__WHAT YOU WILL DO__: Pick out each line below containing "blue".

Start of Block

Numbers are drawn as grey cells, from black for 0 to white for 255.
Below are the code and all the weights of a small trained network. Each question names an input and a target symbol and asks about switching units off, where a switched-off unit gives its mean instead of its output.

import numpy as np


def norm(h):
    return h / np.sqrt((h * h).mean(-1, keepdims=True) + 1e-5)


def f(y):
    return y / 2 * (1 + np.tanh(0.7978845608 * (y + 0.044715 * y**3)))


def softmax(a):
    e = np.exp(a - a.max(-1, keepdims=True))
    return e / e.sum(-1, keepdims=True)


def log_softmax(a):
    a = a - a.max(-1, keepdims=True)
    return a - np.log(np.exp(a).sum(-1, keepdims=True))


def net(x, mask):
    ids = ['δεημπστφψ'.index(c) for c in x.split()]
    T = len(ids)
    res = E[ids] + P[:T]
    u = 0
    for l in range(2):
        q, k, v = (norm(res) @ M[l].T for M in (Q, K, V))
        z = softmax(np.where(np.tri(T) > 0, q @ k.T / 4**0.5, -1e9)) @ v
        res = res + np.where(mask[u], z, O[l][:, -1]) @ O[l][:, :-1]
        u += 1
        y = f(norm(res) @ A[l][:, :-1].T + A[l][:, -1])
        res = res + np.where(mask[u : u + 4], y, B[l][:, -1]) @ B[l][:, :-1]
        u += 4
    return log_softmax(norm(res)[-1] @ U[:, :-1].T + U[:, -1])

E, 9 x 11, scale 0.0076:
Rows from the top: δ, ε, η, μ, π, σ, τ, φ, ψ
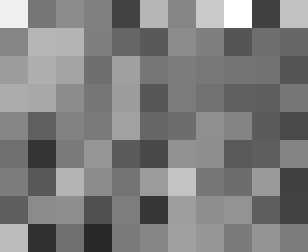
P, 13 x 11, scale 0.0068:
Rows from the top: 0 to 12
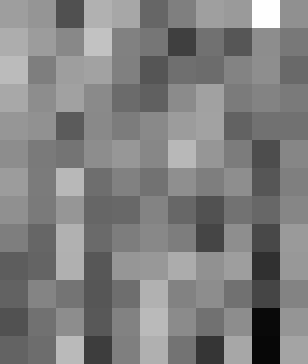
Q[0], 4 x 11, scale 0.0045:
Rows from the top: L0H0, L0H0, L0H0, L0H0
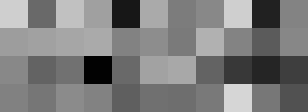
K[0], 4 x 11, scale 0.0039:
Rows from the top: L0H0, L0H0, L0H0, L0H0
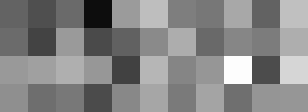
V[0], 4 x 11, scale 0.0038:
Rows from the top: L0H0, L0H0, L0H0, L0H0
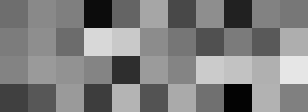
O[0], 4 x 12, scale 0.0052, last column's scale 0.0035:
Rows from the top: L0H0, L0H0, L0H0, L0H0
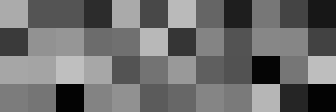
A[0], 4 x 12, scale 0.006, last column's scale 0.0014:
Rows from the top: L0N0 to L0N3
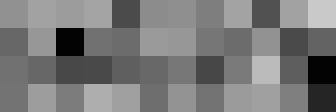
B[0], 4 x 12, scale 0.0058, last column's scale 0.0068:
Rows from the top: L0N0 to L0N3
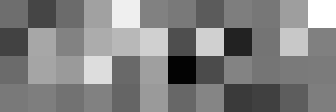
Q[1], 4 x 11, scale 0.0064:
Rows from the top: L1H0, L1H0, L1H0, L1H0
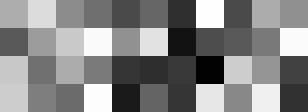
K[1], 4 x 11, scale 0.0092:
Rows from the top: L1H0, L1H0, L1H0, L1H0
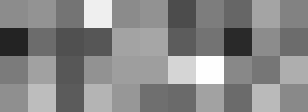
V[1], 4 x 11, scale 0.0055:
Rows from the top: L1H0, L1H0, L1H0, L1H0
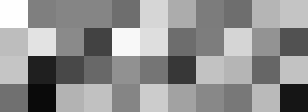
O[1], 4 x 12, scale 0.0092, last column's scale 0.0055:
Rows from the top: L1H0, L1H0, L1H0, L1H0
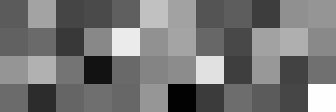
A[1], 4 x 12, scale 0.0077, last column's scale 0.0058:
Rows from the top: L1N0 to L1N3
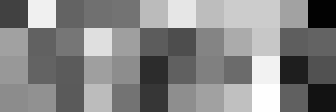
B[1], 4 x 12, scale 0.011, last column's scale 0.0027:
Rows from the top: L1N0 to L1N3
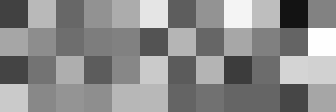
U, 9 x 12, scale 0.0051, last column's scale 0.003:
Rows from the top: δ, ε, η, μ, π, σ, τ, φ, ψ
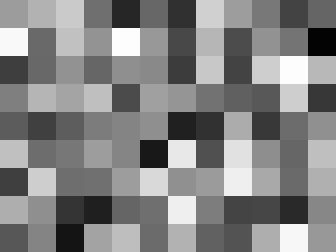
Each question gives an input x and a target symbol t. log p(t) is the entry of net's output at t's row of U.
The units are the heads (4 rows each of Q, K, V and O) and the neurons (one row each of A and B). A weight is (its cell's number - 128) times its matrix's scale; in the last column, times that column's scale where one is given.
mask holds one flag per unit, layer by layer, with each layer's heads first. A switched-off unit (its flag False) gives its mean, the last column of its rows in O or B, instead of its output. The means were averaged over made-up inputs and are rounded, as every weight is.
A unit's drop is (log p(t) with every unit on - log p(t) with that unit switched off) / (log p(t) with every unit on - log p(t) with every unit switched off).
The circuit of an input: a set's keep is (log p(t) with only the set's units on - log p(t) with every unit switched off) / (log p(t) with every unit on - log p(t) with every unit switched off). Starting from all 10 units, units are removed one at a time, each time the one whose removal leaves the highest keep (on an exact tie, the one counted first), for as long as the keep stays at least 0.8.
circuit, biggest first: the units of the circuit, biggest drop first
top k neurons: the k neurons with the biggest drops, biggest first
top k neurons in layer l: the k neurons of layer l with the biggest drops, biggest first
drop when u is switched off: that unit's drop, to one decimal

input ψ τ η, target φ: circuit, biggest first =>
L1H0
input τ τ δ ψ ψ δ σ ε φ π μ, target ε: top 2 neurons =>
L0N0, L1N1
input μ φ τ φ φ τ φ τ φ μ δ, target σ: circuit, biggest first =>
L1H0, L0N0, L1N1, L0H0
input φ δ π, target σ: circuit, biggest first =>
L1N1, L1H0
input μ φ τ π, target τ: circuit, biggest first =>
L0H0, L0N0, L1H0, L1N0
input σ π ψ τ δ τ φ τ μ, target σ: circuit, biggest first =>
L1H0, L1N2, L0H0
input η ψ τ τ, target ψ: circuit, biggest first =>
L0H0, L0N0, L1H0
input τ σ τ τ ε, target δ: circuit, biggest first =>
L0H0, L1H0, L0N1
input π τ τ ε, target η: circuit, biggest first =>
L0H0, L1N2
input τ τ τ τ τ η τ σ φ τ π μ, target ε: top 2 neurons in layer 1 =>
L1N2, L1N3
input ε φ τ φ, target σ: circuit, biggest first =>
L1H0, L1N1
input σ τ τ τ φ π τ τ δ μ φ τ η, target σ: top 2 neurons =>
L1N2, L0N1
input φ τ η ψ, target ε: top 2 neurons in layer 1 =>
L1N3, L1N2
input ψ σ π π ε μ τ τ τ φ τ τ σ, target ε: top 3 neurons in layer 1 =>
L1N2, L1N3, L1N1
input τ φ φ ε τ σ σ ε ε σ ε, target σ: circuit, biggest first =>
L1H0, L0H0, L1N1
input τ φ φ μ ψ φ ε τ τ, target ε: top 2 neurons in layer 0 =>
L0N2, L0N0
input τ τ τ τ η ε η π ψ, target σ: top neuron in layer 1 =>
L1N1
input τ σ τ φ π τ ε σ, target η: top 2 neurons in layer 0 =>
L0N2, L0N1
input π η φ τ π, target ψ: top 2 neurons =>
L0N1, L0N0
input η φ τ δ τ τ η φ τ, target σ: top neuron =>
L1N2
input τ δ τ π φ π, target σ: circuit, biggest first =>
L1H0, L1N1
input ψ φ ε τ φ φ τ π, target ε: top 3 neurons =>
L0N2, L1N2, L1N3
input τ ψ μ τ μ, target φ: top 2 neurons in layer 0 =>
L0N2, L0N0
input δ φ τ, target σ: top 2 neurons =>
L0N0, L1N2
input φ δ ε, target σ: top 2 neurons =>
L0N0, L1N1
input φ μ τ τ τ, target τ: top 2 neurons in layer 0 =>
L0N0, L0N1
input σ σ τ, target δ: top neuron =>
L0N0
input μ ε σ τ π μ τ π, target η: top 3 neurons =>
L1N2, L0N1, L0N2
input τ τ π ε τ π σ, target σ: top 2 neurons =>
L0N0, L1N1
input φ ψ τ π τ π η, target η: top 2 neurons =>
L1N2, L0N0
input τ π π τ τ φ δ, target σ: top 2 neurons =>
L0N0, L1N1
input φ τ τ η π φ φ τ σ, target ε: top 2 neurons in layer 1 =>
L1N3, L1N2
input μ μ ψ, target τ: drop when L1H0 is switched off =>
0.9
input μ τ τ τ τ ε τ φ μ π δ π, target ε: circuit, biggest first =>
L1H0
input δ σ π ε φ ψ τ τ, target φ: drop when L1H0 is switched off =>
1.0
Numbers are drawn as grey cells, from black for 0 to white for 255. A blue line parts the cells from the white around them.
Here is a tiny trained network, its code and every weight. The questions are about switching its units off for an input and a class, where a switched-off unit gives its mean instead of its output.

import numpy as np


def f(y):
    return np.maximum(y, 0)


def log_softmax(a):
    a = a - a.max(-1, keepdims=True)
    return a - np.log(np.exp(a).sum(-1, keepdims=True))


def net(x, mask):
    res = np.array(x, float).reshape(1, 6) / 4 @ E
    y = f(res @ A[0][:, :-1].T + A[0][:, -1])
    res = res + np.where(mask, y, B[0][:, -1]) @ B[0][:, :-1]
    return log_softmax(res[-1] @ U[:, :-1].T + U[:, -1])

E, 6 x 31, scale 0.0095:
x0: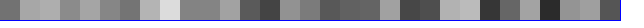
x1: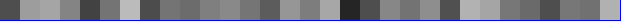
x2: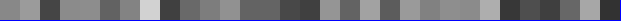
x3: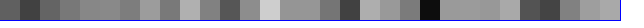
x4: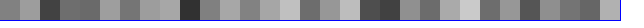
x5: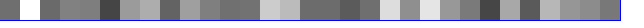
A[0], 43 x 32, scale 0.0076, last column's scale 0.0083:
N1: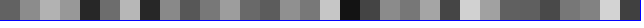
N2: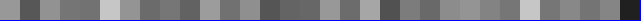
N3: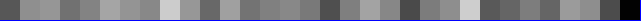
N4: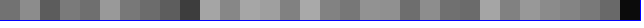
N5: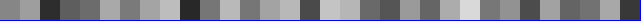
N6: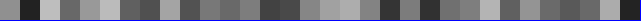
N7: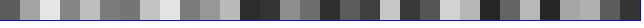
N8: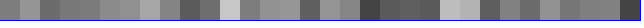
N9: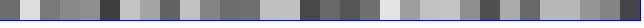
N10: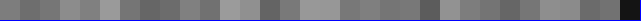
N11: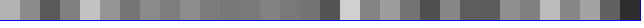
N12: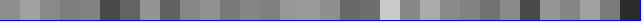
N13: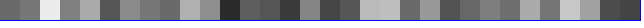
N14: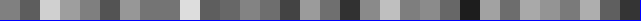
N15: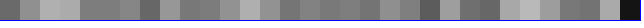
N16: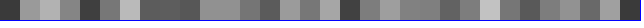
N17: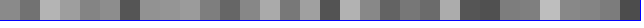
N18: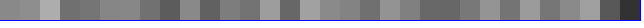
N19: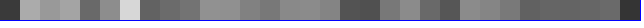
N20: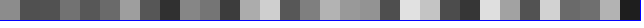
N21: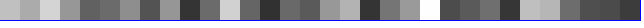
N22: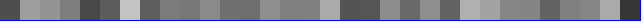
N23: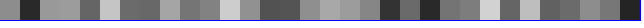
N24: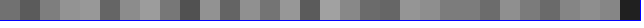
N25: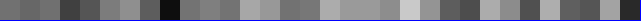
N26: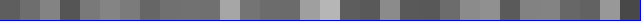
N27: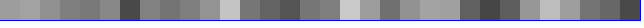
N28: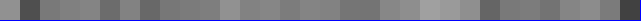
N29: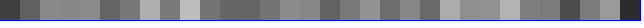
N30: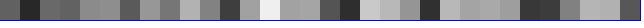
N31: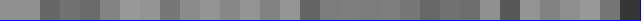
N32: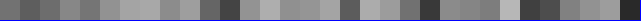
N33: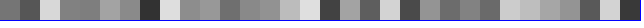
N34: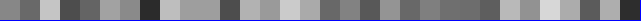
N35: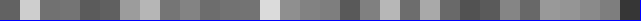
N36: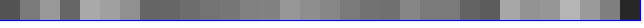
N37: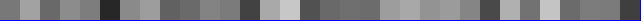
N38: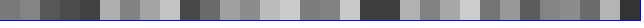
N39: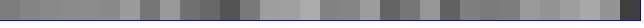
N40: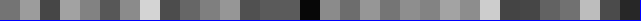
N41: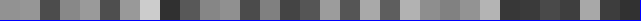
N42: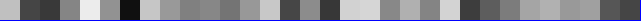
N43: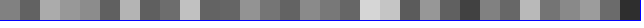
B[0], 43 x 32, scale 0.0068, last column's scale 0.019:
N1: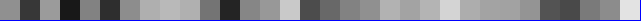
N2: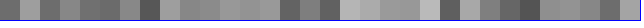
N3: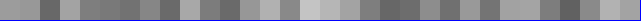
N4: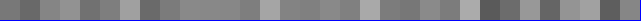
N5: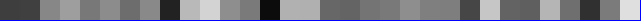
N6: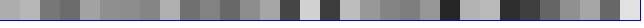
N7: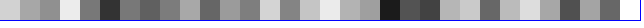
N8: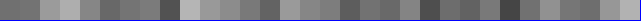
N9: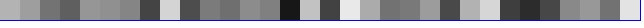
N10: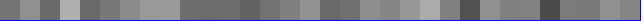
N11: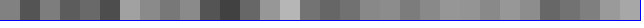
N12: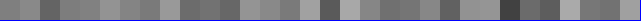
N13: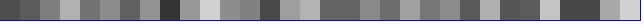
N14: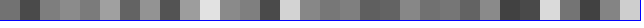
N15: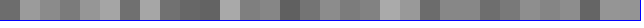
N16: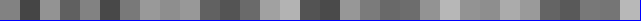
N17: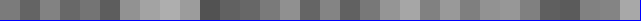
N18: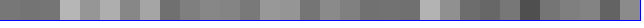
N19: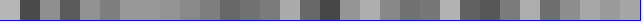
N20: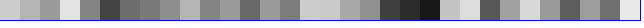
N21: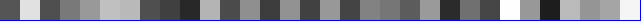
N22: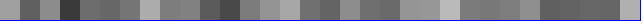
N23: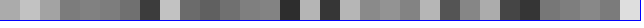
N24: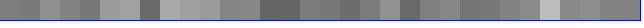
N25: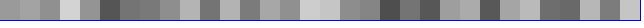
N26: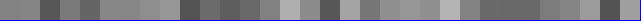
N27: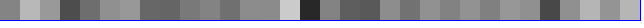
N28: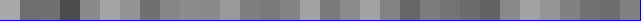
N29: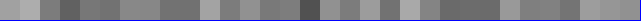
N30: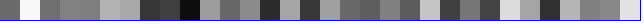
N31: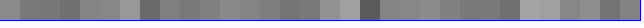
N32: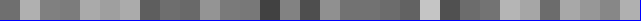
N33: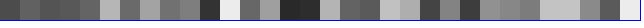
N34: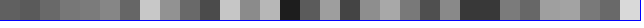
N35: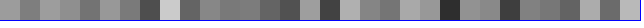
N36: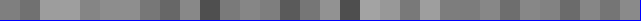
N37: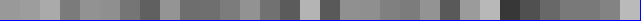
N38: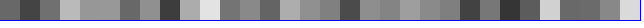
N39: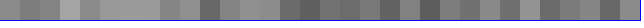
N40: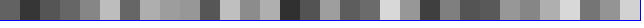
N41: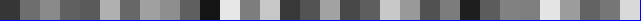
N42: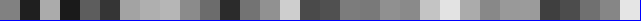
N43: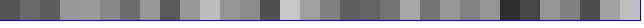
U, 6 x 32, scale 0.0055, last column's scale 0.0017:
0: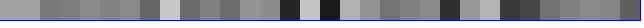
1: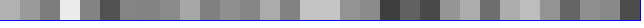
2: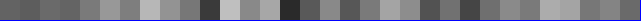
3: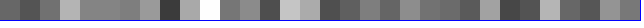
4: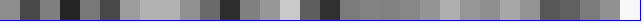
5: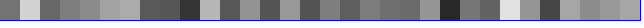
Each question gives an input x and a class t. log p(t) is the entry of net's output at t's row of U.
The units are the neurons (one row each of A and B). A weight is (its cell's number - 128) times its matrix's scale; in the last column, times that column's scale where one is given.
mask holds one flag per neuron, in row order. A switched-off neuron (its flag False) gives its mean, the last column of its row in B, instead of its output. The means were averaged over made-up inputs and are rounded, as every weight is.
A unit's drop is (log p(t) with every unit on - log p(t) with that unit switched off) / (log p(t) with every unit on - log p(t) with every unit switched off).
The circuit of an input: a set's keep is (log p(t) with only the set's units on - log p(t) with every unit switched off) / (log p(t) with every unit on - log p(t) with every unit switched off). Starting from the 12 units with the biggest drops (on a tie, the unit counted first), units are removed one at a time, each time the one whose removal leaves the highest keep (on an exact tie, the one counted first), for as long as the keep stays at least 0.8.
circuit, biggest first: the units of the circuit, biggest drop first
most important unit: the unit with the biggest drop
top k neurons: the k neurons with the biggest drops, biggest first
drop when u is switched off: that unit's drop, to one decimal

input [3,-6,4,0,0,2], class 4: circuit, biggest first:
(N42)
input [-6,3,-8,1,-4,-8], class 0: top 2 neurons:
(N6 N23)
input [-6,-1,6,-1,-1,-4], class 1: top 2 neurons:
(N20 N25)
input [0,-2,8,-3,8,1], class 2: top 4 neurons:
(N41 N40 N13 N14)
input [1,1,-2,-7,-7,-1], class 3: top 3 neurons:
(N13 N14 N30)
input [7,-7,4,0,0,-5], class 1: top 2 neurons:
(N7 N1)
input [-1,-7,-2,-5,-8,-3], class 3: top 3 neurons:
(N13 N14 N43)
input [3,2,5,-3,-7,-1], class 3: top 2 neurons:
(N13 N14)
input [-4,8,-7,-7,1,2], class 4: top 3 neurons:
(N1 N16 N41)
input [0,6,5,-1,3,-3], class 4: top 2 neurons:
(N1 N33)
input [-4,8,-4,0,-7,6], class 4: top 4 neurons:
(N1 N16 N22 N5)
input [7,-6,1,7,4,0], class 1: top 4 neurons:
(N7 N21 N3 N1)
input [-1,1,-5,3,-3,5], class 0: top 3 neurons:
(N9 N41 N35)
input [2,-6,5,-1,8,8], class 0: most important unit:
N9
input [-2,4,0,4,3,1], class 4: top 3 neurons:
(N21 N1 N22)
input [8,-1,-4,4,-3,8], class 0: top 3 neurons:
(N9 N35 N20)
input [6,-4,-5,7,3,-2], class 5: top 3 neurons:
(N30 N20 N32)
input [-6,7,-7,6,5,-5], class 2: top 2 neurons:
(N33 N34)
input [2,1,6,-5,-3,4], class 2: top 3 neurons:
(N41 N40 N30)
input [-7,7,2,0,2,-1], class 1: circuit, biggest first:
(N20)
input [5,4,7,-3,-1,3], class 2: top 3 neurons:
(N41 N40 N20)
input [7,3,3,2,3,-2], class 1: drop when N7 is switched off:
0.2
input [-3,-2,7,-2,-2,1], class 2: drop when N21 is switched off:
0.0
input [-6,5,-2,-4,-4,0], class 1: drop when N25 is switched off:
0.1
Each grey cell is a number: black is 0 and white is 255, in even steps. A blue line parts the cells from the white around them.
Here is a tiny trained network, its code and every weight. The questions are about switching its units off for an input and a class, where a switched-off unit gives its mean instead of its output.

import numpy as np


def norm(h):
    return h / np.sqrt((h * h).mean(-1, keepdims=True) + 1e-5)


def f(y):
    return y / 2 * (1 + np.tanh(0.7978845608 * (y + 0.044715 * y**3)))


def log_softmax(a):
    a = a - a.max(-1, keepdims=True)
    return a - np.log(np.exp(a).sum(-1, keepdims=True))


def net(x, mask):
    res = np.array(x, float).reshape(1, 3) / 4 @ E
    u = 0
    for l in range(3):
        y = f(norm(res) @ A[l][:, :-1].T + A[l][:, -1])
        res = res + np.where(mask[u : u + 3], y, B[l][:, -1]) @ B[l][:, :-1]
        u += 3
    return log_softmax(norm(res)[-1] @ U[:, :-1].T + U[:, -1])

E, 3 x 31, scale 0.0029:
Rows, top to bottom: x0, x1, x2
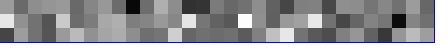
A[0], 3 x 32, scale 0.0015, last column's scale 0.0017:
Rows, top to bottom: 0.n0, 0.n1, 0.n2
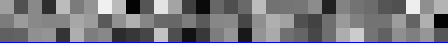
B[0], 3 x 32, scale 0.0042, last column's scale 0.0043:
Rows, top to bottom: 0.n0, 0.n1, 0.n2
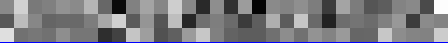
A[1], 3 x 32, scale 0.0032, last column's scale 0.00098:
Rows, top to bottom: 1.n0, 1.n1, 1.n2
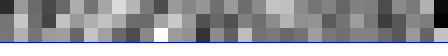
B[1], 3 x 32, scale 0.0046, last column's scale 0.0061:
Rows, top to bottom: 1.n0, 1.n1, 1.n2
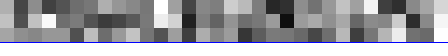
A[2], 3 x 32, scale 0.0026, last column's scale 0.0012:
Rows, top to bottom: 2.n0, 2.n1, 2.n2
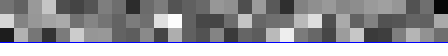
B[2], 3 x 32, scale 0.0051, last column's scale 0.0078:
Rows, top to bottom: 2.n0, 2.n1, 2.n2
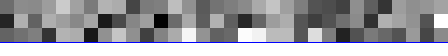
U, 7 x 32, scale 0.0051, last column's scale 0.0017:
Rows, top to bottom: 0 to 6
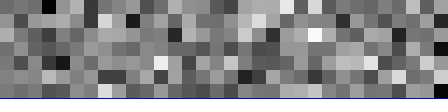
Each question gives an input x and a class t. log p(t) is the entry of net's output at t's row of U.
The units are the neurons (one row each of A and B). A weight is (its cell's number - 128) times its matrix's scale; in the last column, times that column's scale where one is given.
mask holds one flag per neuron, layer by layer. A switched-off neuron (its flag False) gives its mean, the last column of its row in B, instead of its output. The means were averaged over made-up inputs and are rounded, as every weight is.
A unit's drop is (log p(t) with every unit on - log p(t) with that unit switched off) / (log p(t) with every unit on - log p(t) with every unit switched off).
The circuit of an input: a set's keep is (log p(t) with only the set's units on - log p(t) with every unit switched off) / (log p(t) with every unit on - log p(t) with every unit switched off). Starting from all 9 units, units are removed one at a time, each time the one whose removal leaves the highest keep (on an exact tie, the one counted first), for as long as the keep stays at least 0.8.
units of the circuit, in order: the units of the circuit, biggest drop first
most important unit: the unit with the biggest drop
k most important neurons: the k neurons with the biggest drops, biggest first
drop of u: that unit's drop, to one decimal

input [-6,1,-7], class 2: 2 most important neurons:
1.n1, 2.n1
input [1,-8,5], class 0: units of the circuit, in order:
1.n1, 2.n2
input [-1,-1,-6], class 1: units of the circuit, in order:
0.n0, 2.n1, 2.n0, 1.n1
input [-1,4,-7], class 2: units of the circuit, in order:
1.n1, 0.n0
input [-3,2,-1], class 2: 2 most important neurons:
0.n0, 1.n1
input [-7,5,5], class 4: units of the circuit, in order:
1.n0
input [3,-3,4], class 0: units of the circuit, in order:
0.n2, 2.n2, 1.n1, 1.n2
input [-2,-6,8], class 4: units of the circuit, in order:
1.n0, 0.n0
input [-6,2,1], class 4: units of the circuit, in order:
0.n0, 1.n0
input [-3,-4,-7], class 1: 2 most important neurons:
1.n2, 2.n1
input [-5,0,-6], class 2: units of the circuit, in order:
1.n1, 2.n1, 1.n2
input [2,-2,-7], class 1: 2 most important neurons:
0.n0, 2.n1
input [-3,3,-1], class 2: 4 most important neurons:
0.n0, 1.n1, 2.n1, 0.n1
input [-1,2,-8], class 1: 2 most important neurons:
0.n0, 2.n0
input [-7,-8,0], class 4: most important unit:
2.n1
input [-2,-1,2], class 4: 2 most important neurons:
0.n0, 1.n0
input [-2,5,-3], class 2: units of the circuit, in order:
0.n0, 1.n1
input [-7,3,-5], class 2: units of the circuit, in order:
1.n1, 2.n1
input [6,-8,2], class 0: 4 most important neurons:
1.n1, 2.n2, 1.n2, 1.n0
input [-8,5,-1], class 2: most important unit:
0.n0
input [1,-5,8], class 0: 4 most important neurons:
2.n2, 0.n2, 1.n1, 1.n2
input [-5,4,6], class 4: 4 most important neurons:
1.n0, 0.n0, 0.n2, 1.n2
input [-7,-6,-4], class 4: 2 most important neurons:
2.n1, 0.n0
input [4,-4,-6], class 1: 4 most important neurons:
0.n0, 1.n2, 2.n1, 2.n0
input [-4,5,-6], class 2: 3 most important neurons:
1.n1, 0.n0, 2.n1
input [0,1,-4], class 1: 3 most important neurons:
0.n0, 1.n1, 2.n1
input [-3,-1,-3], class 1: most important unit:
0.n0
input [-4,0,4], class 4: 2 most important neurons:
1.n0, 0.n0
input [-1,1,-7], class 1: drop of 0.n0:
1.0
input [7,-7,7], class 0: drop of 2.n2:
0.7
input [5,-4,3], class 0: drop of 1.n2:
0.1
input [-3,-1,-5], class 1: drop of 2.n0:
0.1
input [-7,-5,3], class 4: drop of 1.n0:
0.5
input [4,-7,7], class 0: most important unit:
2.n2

End of Block

__EXERCISE ANSWER__:
Numbers are drawn as grey cells, from black for 0 to white for 255. A blue line parts the cells from the white around them.
Each grey cell is a number: black is 0 and white is 255, in even steps. A blue line parts the cells from the white around them.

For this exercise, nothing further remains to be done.